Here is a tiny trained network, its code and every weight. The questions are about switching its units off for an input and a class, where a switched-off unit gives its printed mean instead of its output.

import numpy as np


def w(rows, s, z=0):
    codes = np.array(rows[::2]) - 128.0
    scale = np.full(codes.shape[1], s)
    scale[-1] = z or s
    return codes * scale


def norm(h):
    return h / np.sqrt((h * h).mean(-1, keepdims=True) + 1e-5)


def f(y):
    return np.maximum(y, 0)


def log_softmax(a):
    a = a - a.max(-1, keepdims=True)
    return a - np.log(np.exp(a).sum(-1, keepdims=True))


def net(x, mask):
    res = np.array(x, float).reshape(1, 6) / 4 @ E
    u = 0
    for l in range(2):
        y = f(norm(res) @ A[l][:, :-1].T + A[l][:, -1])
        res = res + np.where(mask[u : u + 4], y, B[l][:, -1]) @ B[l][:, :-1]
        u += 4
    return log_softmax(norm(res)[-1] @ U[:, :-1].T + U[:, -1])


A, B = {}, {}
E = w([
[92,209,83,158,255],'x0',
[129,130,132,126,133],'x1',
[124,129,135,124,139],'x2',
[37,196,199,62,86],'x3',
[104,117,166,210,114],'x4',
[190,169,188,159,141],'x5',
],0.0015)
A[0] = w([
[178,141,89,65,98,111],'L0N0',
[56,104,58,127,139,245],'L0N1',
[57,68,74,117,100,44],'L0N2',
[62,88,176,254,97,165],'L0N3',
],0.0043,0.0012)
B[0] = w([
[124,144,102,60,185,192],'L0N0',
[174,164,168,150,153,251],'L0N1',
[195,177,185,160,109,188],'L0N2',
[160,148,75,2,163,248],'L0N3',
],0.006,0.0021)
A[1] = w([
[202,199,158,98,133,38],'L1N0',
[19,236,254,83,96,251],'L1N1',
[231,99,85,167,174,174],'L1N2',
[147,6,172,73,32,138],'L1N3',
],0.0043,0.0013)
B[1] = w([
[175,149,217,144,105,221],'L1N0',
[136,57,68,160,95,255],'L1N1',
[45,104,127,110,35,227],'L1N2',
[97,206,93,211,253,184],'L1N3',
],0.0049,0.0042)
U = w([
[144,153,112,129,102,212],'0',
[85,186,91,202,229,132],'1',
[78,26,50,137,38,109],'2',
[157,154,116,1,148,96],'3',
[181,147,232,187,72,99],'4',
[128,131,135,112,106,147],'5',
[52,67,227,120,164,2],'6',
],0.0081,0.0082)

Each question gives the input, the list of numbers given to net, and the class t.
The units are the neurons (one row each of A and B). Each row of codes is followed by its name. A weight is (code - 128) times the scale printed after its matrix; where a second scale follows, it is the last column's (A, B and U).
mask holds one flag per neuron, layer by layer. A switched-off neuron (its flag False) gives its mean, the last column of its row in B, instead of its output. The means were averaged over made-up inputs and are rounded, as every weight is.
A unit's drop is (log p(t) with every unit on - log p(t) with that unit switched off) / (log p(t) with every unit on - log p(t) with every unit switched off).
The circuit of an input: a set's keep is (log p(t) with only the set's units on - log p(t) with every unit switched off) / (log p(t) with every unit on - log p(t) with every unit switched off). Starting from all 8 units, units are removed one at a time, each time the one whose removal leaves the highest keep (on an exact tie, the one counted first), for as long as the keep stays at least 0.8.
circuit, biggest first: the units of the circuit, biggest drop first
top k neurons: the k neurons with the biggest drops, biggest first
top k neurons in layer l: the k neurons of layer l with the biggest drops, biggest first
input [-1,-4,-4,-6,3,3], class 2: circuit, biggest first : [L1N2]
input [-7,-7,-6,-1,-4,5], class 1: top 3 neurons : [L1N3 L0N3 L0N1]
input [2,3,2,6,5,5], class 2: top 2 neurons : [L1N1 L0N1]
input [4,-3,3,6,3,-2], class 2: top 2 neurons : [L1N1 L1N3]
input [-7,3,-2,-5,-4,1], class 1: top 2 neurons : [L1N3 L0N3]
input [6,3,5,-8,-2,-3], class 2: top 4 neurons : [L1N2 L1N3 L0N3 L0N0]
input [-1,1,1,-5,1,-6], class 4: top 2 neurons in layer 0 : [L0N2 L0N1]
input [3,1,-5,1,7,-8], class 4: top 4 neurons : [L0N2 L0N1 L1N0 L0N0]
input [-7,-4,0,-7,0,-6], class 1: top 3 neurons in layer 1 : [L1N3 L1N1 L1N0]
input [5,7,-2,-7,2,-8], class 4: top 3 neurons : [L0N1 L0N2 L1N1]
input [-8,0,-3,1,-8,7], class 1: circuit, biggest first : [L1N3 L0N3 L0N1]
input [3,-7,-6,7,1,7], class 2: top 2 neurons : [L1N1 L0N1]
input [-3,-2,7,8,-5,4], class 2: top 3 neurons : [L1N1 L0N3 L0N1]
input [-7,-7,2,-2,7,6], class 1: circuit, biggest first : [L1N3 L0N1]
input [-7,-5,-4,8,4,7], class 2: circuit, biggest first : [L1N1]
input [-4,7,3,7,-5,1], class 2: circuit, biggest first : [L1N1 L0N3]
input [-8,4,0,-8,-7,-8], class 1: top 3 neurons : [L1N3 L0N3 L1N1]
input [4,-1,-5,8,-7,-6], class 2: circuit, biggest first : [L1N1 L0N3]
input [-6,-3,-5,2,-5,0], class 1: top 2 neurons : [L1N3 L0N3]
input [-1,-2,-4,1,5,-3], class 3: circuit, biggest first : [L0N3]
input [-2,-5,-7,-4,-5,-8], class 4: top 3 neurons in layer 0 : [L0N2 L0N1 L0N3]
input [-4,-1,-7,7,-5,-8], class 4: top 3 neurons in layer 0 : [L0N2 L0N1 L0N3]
-*-*-
Exercise aim -
Copy out the entire listing word for word. Keep every line as it is.

Answer for the task -
Here is a tiny trained network, its code and every weight. The questions are about switching its units off for an input and a class, where a switched-off unit gives its printed mean instead of its output.

import numpy as np


def w(rows, s, z=0):
    codes = np.array(rows[::2]) - 128.0
    scale = np.full(codes.shape[1], s)
    scale[-1] = z or s
    return codes * scale


def norm(h):
    return h / np.sqrt((h * h).mean(-1, keepdims=True) + 1e-5)


def f(y):
    return np.maximum(y, 0)


def log_softmax(a):
    a = a - a.max(-1, keepdims=True)
    return a - np.log(np.exp(a).sum(-1, keepdims=True))


def net(x, mask):
    res = np.array(x, float).reshape(1, 6) / 4 @ E
    u = 0
    for l in range(2):
        y = f(norm(res) @ A[l][:, :-1].T + A[l][:, -1])
        res = res + np.where(mask[u : u + 4], y, B[l][:, -1]) @ B[l][:, :-1]
        u += 4
    return log_softmax(norm(res)[-1] @ U[:, :-1].T + U[:, -1])


A, B = {}, {}
E = w([
[92,209,83,158,255],'x0',
[129,130,132,126,133],'x1',
[124,129,135,124,139],'x2',
[37,196,199,62,86],'x3',
[104,117,166,210,114],'x4',
[190,169,188,159,141],'x5',
],0.0015)
A[0] = w([
[178,141,89,65,98,111],'L0N0',
[56,104,58,127,139,245],'L0N1',
[57,68,74,117,100,44],'L0N2',
[62,88,176,254,97,165],'L0N3',
],0.0043,0.0012)
B[0] = w([
[124,144,102,60,185,192],'L0N0',
[174,164,168,150,153,251],'L0N1',
[195,177,185,160,109,188],'L0N2',
[160,148,75,2,163,248],'L0N3',
],0.006,0.0021)
A[1] = w([
[202,199,158,98,133,38],'L1N0',
[19,236,254,83,96,251],'L1N1',
[231,99,85,167,174,174],'L1N2',
[147,6,172,73,32,138],'L1N3',
],0.0043,0.0013)
B[1] = w([
[175,149,217,144,105,221],'L1N0',
[136,57,68,160,95,255],'L1N1',
[45,104,127,110,35,227],'L1N2',
[97,206,93,211,253,184],'L1N3',
],0.0049,0.0042)
U = w([
[144,153,112,129,102,212],'0',
[85,186,91,202,229,132],'1',
[78,26,50,137,38,109],'2',
[157,154,116,1,148,96],'3',
[181,147,232,187,72,99],'4',
[128,131,135,112,106,147],'5',
[52,67,227,120,164,2],'6',
],0.0081,0.0082)

Each question gives the input, the list of numbers given to net, and the class t.
The units are the neurons (one row each of A and B). Each row of codes is followed by its name. A weight is (code - 128) times the scale printed after its matrix; where a second scale follows, it is the last column's (A, B and U).
mask holds one flag per neuron, layer by layer. A switched-off neuron (its flag False) gives its mean, the last column of its row in B, instead of its output. The means were averaged over made-up inputs and are rounded, as every weight is.
A unit's drop is (log p(t) with every unit on - log p(t) with that unit switched off) / (log p(t) with every unit on - log p(t) with every unit switched off).
The circuit of an input: a set's keep is (log p(t) with only the set's units on - log p(t) with every unit switched off) / (log p(t) with every unit on - log p(t) with every unit switched off). Starting from all 8 units, units are removed one at a time, each time the one whose removal leaves the highest keep (on an exact tie, the one counted first), for as long as the keep stays at least 0.8.
circuit, biggest first: the units of the circuit, biggest drop first
top k neurons: the k neurons with the biggest drops, biggest first
top k neurons in layer l: the k neurons of layer l with the biggest drops, biggest first
input [-1,-4,-4,-6,3,3], class 2: circuit, biggest first : [L1N2]
input [-7,-7,-6,-1,-4,5], class 1: top 3 neurons : [L1N3 L0N3 L0N1]
input [2,3,2,6,5,5], class 2: top 2 neurons : [L1N1 L0N1]
input [4,-3,3,6,3,-2], class 2: top 2 neurons : [L1N1 L1N3]
input [-7,3,-2,-5,-4,1], class 1: top 2 neurons : [L1N3 L0N3]
input [6,3,5,-8,-2,-3], class 2: top 4 neurons : [L1N2 L1N3 L0N3 L0N0]
input [-1,1,1,-5,1,-6], class 4: top 2 neurons in layer 0 : [L0N2 L0N1]
input [3,1,-5,1,7,-8], class 4: top 4 neurons : [L0N2 L0N1 L1N0 L0N0]
input [-7,-4,0,-7,0,-6], class 1: top 3 neurons in layer 1 : [L1N3 L1N1 L1N0]
input [5,7,-2,-7,2,-8], class 4: top 3 neurons : [L0N1 L0N2 L1N1]
input [-8,0,-3,1,-8,7], class 1: circuit, biggest first : [L1N3 L0N3 L0N1]
input [3,-7,-6,7,1,7], class 2: top 2 neurons : [L1N1 L0N1]
input [-3,-2,7,8,-5,4], class 2: top 3 neurons : [L1N1 L0N3 L0N1]
input [-7,-7,2,-2,7,6], class 1: circuit, biggest first : [L1N3 L0N1]
input [-7,-5,-4,8,4,7], class 2: circuit, biggest first : [L1N1]
input [-4,7,3,7,-5,1], class 2: circuit, biggest first : [L1N1 L0N3]
input [-8,4,0,-8,-7,-8], class 1: top 3 neurons : [L1N3 L0N3 L1N1]
input [4,-1,-5,8,-7,-6], class 2: circuit, biggest first : [L1N1 L0N3]
input [-6,-3,-5,2,-5,0], class 1: top 2 neurons : [L1N3 L0N3]
input [-1,-2,-4,1,5,-3], class 3: circuit, biggest first : [L0N3]
input [-2,-5,-7,-4,-5,-8], class 4: top 3 neurons in layer 0 : [L0N2 L0N1 L0N3]
input [-4,-1,-7,7,-5,-8], class 4: top 3 neurons in layer 0 : [L0N2 L0N1 L0N3]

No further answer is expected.